In the rows, zero is written as 128.
Turns in one plane each, and the order they were made in; the first pair answered:
z470:
[128 169 103 123 117 156 145 127 145 139 164 188 124 155 127 143 136 118
 159 154 116 127 160 147 173 124  99 102 114 117 117 118 149 155 150 130
 146 138 148 101  83] |-> [138 145 138  86 133 147 140  90 130 126 178 179 158 137 103 147 136 143
 122 122 150 138 140 103 163 123 147 116 178 121 109 132 155 133 142 123
 158 132 141 103  83]
[114 200 123 128 152 123 121 142 138 145 150 164 102 176 169 179 159 135
 116 138 121 111  92 177 150 168 107  86 150 105  97 135  90 143 107 147
 161 123 163 137 141] |-> [115 198 130 107 160 126 134 126 134 134 157 176 117 173 158 167 149 136
 113 134 127 108  85 153 147 179 125  95 179 115 101 152 115 144 100 154
 181 123 159 131 131]
[123 133 160 121 117 121 135 115 135 118 139 142 114 137 121 107 111 100
 135 134 125 134 141 128 113 132 126 129 134 114 129 113 158 117 101 110
 151 130  97 110 135] |-> [116 118 151 106 132 117 125 111 124 118 124 138 127 115 131 108 121 107
 127 132 137 138 135 133 116 130 150 137 149 119 120 121 146 113 116  97
 142 130  99 123 149]
[115 133 138 123 131 121 152 128 123 141 156 180 116 170 117 128 141 131
 119 110 124 124 103 118 148 142 113 140 176 118 135 126 123 155 124 164
 164 146 153 119 111] |-> [113 104 136 121 156 107 128 120 109 135 127 164 124 142 121 153 136 147
 108  98 127 144  80 126 136 140 148 144 180 128 113 139 101 144 131 138
 144 149 154 136 126]
z610:
[124  84 149 133 126 121 128 107 147 133 106  72 155  73 111 108 116 100
 134 111 154 127 154 106 126 118 164 113 136 141 152 130 193  76 119 139
 156 122  84 131 151] |-> [125  61 126 132 138 122 111  95 129 130  87  76 160  64 127 119 130 145
  99 120 148 162 125 128 118 108 178 137 141 148 115 129 153  95 146  99
 104 113 121 156 141]
[130 121 189 161 115 113  85 127 188 101 130 117 103 110 132  96  97 109
 155  81 159 116 116  80 160 112 146  76 117 167 169 156 166  48 115 172
 136 126 110  86 125] |-> [122  84 181 131 144 103  54  99 142 112 108 118 130  95 141 106 105 175
 108  74 160 162  66  99 134 108 193 125 146 166 132 150 115  67 133  90
  85 103 147 114 127]
[135 105 123 128  87 171 175 130 138 148  99  70 135 111 129  91 172 121
 137 150 165 132 174 130 127 136 122 128 142 109 146 121 128 114 152 169
 139 138 108 156 124] |-> [134  89 154  94 104 163 157 126 121 140 107  78 165 100 122  86 164 136
 134 127 183 142 150 101 123 139 147 137 172 114 139 131 139 104 134 139
 156 134  92 149 140]
z895:
[175  73 107 137  99 120 160  97 122 141 120  99 137 123 103 130 122 118
  92 117 118 116 136 131 157 113 121 129 149 154 139 147 126 132 169 173
  87 146 152 135  91] |-> [144 141 102 111  56 149 140 123 121 150 114 103 127 160 122  91 113  98
 115 178 111  89 163 143 116 129  94 156  96 113 143 112 137 134 117 120
 132 147 100 126 109]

----------------------------------------

Find where the line with "146 138 148" sits in the material above, then copy exactly from it through the line with "119 110 124". Add no other line.

Written solution »
 146 138 148 101  83] |-> [138 145 138  86 133 147 140  90 130 126 178 179 158 137 103 147 136 143
 122 122 150 138 140 103 163 123 147 116 178 121 109 132 155 133 142 123
 158 132 141 103  83]
[114 200 123 128 152 123 121 142 138 145 150 164 102 176 169 179 159 135
 116 138 121 111  92 177 150 168 107  86 150 105  97 135  90 143 107 147
 161 123 163 137 141] |-> [115 198 130 107 160 126 134 126 134 134 157 176 117 173 158 167 149 136
 113 134 127 108  85 153 147 179 125  95 179 115 101 152 115 144 100 154
 181 123 159 131 131]
[123 133 160 121 117 121 135 115 135 118 139 142 114 137 121 107 111 100
 135 134 125 134 141 128 113 132 126 129 134 114 129 113 158 117 101 110
 151 130  97 110 135] |-> [116 118 151 106 132 117 125 111 124 118 124 138 127 115 131 108 121 107
 127 132 137 138 135 133 116 130 150 137 149 119 120 121 146 113 116  97
 142 130  99 123 149]
[115 133 138 123 131 121 152 128 123 141 156 180 116 170 117 128 141 131
 119 110 124 124 103 118 148 142 113 140 176 118 135 126 123 155 124 164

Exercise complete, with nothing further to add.